§ **EXERCISE DIRECTIONS**: What you give back should be exactly the opening lines of the data, ending with the line that contains "-13 -25 -25" and including it.

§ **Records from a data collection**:
Rows are points. To make a cloud, some directions were put in groups of two or more. Within a group, all points are equally far from the middle, so they leave a hole (a ring in 2 directions, a hollow ball in 3). The other directions are filled evenly. Then the cloud was stretched, turned, moved and blurred a little. How many holes are there, and how many directions does each take, smallest first?

Cloud (14 x 2)
[[  3 -35]
 [-32  -9]
 [  8 -22]
 [-33 -53]
 [  4   1]
 [  7  -9]
 [ 40 -18]
 [ -4 -25]
 [ 35 -60]
 [  6   0]
 [-25  22]
 [ 29 -52]
 [  4   4]
 [-14  12]]
Holes: 0

Cloud (19 x 3)
[[-28  25   1]
 [  7  17  11]
 [-26 -42 -13]
 [ 18   5  17]
 [-35 -13  36]
 [  0 -11 -60]
 [  8 -38 -19]
 [-36  38 -21]
 [ 12  24 -19]
 [  4  11  25]
 [  6 -13 -51]
 [ 29 -15  15]
 [-28  17  12]
 [ 12  28 -35]
 [ -7   5  38]
 [-25  40 -18]
 [ -6  22  10]
 [-23   4  33]
 [-37 -41  21]]
Holes: 1 (2)

Cloud (29 x 4)
[[-38  -1  23  40]
 [-35  11 -24 -20]
 [  1 -35   4 -46]
 [-39   3 -14 -31]
 [-35  23   1 -33]
 [  0  31 -21  23]
 [  6 -34   5 -46]
 [-39   2 -18 -29]
 [-26 -27 -32 -13]
 [-34 -33  44 -11]
 [  1  33 -24  10]
 [ 10 -43  46  15]
 [ 32  12  14 -40]
 [-44 -18  43   3]
 [-34  -1 -33  -4]
 [ -4  38 -11 -23]
 [-30 -22 -25  25]
 [ 21 -38  41  24]
 [-44  -8  40  21]
 [ 23  15  54  23]
 [ 31  -7  18 -44]
 [-35  26  12 -33]
 [-44  13  33 -23]
 [ -9  25  -7  41]
 [ 25 -39 -13  18]
 [ 23 -21  55 -21]
 [  2  26  27  44]
 [ 27   7  59   9]
 [ 26   9  60   2]]
Holes: 2 (2, 2)

Cloud (84 x 8)
[[  2  30 -13 -25 -25 -40  -2 -24]
 [ 46 -23 -26 -26 -11  -3 -26   9]
 [ 41  22 -30   1  -6 -53 -14   3]
 [ 33   3  16  39   7   6 -11  45]
 [ 21  24 -14 -34 -15 -41  29 -14]
 [ 59  11 -35 -24  -2 -16   4  21]
 [ 28  14   2   0  52  11  -5  23]
 [-17   8  10  36  18  -2  33  15]
 [  0  18   2  45  21 -46   4 -16]
 [-32   9 -14  23  13 -44  19   3]
 [  0   2 -21  23  12 -40 -53  14]
 [ 30  15 -20  48  12  13 -16  -9]
 [ 23  36  21 -16  32 -42   5  -8]
 [ 25 -36  20 -18 -29 -30  -1  15]
 [ 26  12 -36  27 -16 -26  10 -23]
 [ 36  10  27  32  -6 -27  -2 -22]
 [ 44  38  -9  26  17 -11   8  36]
 [-18  49 -24 -18  -2 -18 -25   1]
 [ 27  11  -1 -26 -17  32  32  13]
 [ 18  51  27 -23 -12   4   9  25]
 [ -5  14 -19  35 -28 -20 -40  22]
 [ 15 -27 -43  12 -18 -34   4   7]
 [-21 -38  11  -8   1 -24   4  37]
 [-19  17  20   4  44 -27   2   3]
 [ 12   1  15 -26  18   9  32  39]
 [ 23  23 -23 -22  -8 -47 -13 -29]
 [  9  44 -26 -18 -18  13 -23 -10]
 [-31 -25 -15  22 -28  24  -6   3]
 [ 25  12  34 -36  -9   0  20  41]
 [-20  21  30  -8 -24 -39 -15  27]
 [ 19  -2 -23  27 -31 -43   0  -3]
 [ 29   9 -18  52  20   1  11  -4]
 [ 25  12  17   0   0  40 -29  -8]
 [ 44   7   3 -19 -10  10  -4 -37]
 [-24   6  10  27 -24  15  14  46]
 [-10  17  12 -29 -46 -24  -5  35]
 [-22   3  17  17 -21 -17 -49 -12]
 [  9  12   0  13 -42  11  32  -7]
 [ 23 -27   1 -12 -21   3  41   0]
 [ 15  53  -4 -15  30 -15 -20  19]
 [ 35 -14  10  -3 -43  15   6  -6]
 [ 21  48  -2   6  24 -14  34  -2]
 [-26  41  -8 -25 -14 -33   1  16]
 [-29   1  -4  10   8   3 -38  51]
 [ 16  -3  -8  28 -47 -10 -14  -3]
 [ 30  27 -12  38  -5   5 -25  41]
 [-23  23  -4 -36  14 -33 -20   4]
 [ -9  55  20  17   2  -4  -9 -12]
 [ -9 -18  -2 -12  11 -26   1  57]
 [ 32 -18  -5 -22 -46   7  14   0]
 [  1  -2 -21  14 -22  45 -11  35]
 [ 22  15  -3 -24  -1  28  27 -18]
 [-28  15  33  -9  11  10   7  18]
 [ 21  20  37  14  -8  -4  39  22]
 [-18  -4  12 -11 -12   7  16  60]
 [ 27  25 -18   6 -51 -11 -15  17]
 [  1  46  -5 -18   9  -7  -6  51]
 [ 19 -13 -26  -3 -38  18 -30  35]
 [-32   4 -16   1  -9 -28  27  37]
 [-27   1  29   1  27 -20  12  -8]
 [ -6 -15   5 -20  -6 -27 -50  32]
 [ -5   8 -52 -22   9   5 -19 -11]
 [ -5 -16 -23  32  20 -35  -2  42]
 [  7  35   1 -35 -25  -4  27 -14]
 [ -4  26 -13 -38   0 -50   8   0]
 [-25  12  21  28  25  15   7  19]
 [ 45  -3 -38 -25  -6  -1  -3  40]
 [ 24 -32 -10  11 -21 -31  18  36]
 [ 27   2  45  18   1  21 -10  27]
 [ 16  47 -30 -24   9   0  -7 -17]
 [ 60  18  24  -2  10  -4 -24  29]
 [ -8 -28  17  -5  14  18 -43   3]
 [ 13  22 -16 -31 -10  30 -34   1]
 [-11  42 -43   5 -25 -18  -4  14]
 [  0 -12  -8 -43  15 -38 -27  14]
 [ 45  -3  45   8  -1   2 -23  10]
 [ 10  -7  -5  27  37   2  27 -18]
 [ 10  20  26  33  -6 -17   8  52]
 [-18  15 -37  15 -20  -6 -13 -33]
 [ 26 -41 -18 -26 -13 -13  -1  34]
 [  1  35  49   2  -8 -22 -12   9]
 [ -7 -27 -34  21  18 -38 -27 -11]
 [  2   6 -42  -8  11 -46  28   4]
 [  9  15  19  50  16  12 -24  -7]]
Holes: 1 (8)

Cloud (105 x 9)
[[ -2   3  -8 -35 -28   3 -32 -26   8]
 [  2 -33 -25  28 -35  17  15 -11   4]
 [-24  34   2  45   9 -29  30 -15 -13]
 [-31  21  10 -27  21  15  14  -1   7]
 [  9 -25 -24  10 -46 -32 -28  -2  13]
 [ -8  14   6  21 -12  -5 -27 -58  -6]
 [-45  -2   2  20 -13 -40 -16 -49   0]
 [-12 -20 -11  55 -20 -40   2 -22  15]
 [ 16  20 -13  13  20 -29   3 -28  26]
 [ 29  22 -19  15   5  33  23   1 -27]
 [ 23  14  20 -15 -20  16  23   8 -20]
 [ -3  -3  18   9 -23  21   6  35   3]
 [-45  -5  30  -1  25   7  10   9   6]
 [  1 -12 -17 -21  34  11  -4 -27  -1]
 [-29   7 -35  -5 -16   4 -31  22  15]
 [-26  -6  36  21  14 -28  20  23   2]
 [ 13 -45 -31  16  -2 -26  20   9  35]
 [  3  16  -1 -25  -5  33 -14  13 -23]
 [-21   0 -56  -6  10  11  -4 -32 -35]
 [ 14  11  46  -1   9 -44   0   1 -30]
 [ -7  20  25  30  36 -29 -15   2 -33]
 [ -3  41 -49   9  12 -26   0  18 -18]
 [-31   1  -7 -13 -25   9  39   5  33]
 [  6 -21 -35 -16   6   8 -32 -13  20]
 [-28  -1 -40   9  19  25 -14  21   1]
 [-11  20 -32  22  19  -2 -22   4  33]
 [ 46   3 -26  -7 -18 -25   9   4 -18]
 [ 19 -27  30  -5 -30 -15 -11   4   1]
 [ -1 -17   2 -41 -21  17  15 -18 -29]
 [-19   7  13 -24  21   5  -8  -7  43]
 [ -2  20   2 -32  -7 -49   0 -43 -15]
 [ -2  -7 -57   5 -31 -16   5 -15  20]
 [ -8 -40 -20  10 -15  28 -24 -17 -11]
 [ 18 -33  32 -14 -24   2  -1  10  24]
 [ 14  12  45  29  -2 -28  -4   3 -32]
 [-37   5 -44  15 -26  10 -32   0  21]
 [-18  27  36 -20  -1  16  10 -24 -11]
 [  3  29  29 -15   0  -9  33 -29  -1]
 [-12 -13  22   4 -25 -60  -7 -38  26]
 [-25 -56 -14  19  25   5   1  -3  17]
 [ 17  38   0 -13 -39   2   3 -30 -18]
 [-29  -7 -19 -31 -20   5  35 -17   1]
 [-21  30  34  17  -8 -43 -13  -9  24]
 [-17  -1  -5 -38 -12  -6  37 -32 -32]
 [-13  -8  11  46  29  19  29  15   7]
 [-42 -31 -15  17  22   0 -13 -27  -4]
 [-18  -4  -3 -14  -8 -28  50 -15 -17]
 [-38 -31  -4  22 -30   4 -33   5   0]
 [-52  -4  14  -3  -2   9  35 -15  28]
 [ 10  18  29  21 -42  -4   5 -34  20]
 [-29 -20 -40 -10  13  24  28  -7   5]
 [-29 -20  27  30 -10 -21  31  -6 -20]
 [-19  29  19 -20  11 -32 -15   5   4]
 [-20  31 -32 -16   3 -29  -4  19   7]
 [-31 -26 -19 -16 -20  30   4  24   4]
 [-25  -6   9  19   2 -48  37   3   9]
 [ -4  -2   8 -44  -8   5  26 -34 -27]
 [-19  32 -46  -2   1   8 -22  11   0]
 [ -3  20  23  13  31 -45  23  22 -13]
 [ -7  23  47  14   6   1  34   3 -35]
 [-42  -7  -6   2 -51  25  11 -14  14]
 [-20  -9  -2 -18   1   4   6  43   0]
 [ -7  13  -5  47  19 -10  -1  26 -51]
 [-49   6  16  11   8   5  39 -17   2]
 [  8 -13 -15 -21 -30 -12 -46 -10  21]
 [  7  33 -25 -21 -12   0  -8  -6  28]
 [ -8   2 -33  22 -50 -16 -12 -35  -1]
 [-58  -3   5  11  28   2   0 -10  20]
 [ 17  -9 -22   7 -14  38   0 -26  -7]
 [-44 -24 -12 -17  14  -3  -5  25  37]
 [-21 -23   0  50  -5  25  -3  25  11]
 [ -3 -12  33  22  16   0 -25 -23 -18]
 [-30 -28 -26 -16   5  16  36  -8  18]
 [  3  25  32  -1  -5 -15  28 -50 -34]
 [-53  26  -3  21 -22 -16 -27 -24 -27]
 [ 10  -6 -17  33 -13 -39 -34 -29 -15]
 [-17   6  24 -27   6  22  12  18  -1]
 [  3  -9 -21  24  14  27  36  33  28]
 [ 14  21 -18   5  21  16  39   3  19]
 [-33  -9 -11 -21 -10  26  34  13  19]
 [ -1 -14 -31  -8   3 -10  35 -29  12]
 [-16  -5  -4  -2  30   2   6 -52 -37]
 [ 10   3  26  45   5  23  17 -10   0]
 [-37 -35   9  17   5  -1 -22 -48  13]
 [ -3 -21   1 -18  35   1 -12 -19  26]
 [-26   7   0  34 -29 -39 -18   4 -32]
 [ -2  -8 -20 -29 -22 -27   3 -33  42]
 [-17   0 -25  33  32 -14 -14  27   0]
 [  9 -23 -18  37  -7 -33 -36 -26  24]
 [-17 -36  15   5   7   4  26 -43  32]
 [ 45  11 -26  15 -16  -5  13  -7 -13]
 [-32 -26   3  48  -3   5  34 -17  18]
 [ 11  27 -15 -20 -13  -6   8  -9  42]
 [-57   9  18  18   2  16  11 -21 -27]
 [ -8   4 -34   6 -22 -24 -10  30 -42]
 [ 24 -14 -14  28   0 -12 -41   0  19]
 [  2  21  10  37  10 -28 -35 -26   1]
 [ 43 -24 -15  29  -7   5  13   1  21]
 [  6  13 -24   7   6  47   2   0   8]
 [-26  -9  37  44  15 -11   1  17   0]
 [  6   3   3 -20  19  24  33  -2  29]
 [  5   8  30 -17   0   1  15  31 -18]
 [  2 -43 -21   1  14 -28  24  16   8]
 [  8   7  -3  10 -12   5 -14  41 -12]
 [  0 -18 -24 -24  25  17   6 -27  -1]]
Holes: 3 (2, 3, 3)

§ **EXERCISE OUTPUT**:
Rows are points. To make a cloud, some directions were put in groups of two or more. Within a group, all points are equally far from the middle, so they leave a hole (a ring in 2 directions, a hollow ball in 3). The other directions are filled evenly. Then the cloud was stretched, turned, moved and blurred a little. How many holes are there, and how many directions does each take, smallest first?

Cloud (14 x 2)
[[  3 -35]
 [-32  -9]
 [  8 -22]
 [-33 -53]
 [  4   1]
 [  7  -9]
 [ 40 -18]
 [ -4 -25]
 [ 35 -60]
 [  6   0]
 [-25  22]
 [ 29 -52]
 [  4   4]
 [-14  12]]
Holes: 0

Cloud (19 x 3)
[[-28  25   1]
 [  7  17  11]
 [-26 -42 -13]
 [ 18   5  17]
 [-35 -13  36]
 [  0 -11 -60]
 [  8 -38 -19]
 [-36  38 -21]
 [ 12  24 -19]
 [  4  11  25]
 [  6 -13 -51]
 [ 29 -15  15]
 [-28  17  12]
 [ 12  28 -35]
 [ -7   5  38]
 [-25  40 -18]
 [ -6  22  10]
 [-23   4  33]
 [-37 -41  21]]
Holes: 1 (2)

Cloud (29 x 4)
[[-38  -1  23  40]
 [-35  11 -24 -20]
 [  1 -35   4 -46]
 [-39   3 -14 -31]
 [-35  23   1 -33]
 [  0  31 -21  23]
 [  6 -34   5 -46]
 [-39   2 -18 -29]
 [-26 -27 -32 -13]
 [-34 -33  44 -11]
 [  1  33 -24  10]
 [ 10 -43  46  15]
 [ 32  12  14 -40]
 [-44 -18  43   3]
 [-34  -1 -33  -4]
 [ -4  38 -11 -23]
 [-30 -22 -25  25]
 [ 21 -38  41  24]
 [-44  -8  40  21]
 [ 23  15  54  23]
 [ 31  -7  18 -44]
 [-35  26  12 -33]
 [-44  13  33 -23]
 [ -9  25  -7  41]
 [ 25 -39 -13  18]
 [ 23 -21  55 -21]
 [  2  26  27  44]
 [ 27   7  59   9]
 [ 26   9  60   2]]
Holes: 2 (2, 2)

Cloud (84 x 8)
[[  2  30 -13 -25 -25 -40  -2 -24]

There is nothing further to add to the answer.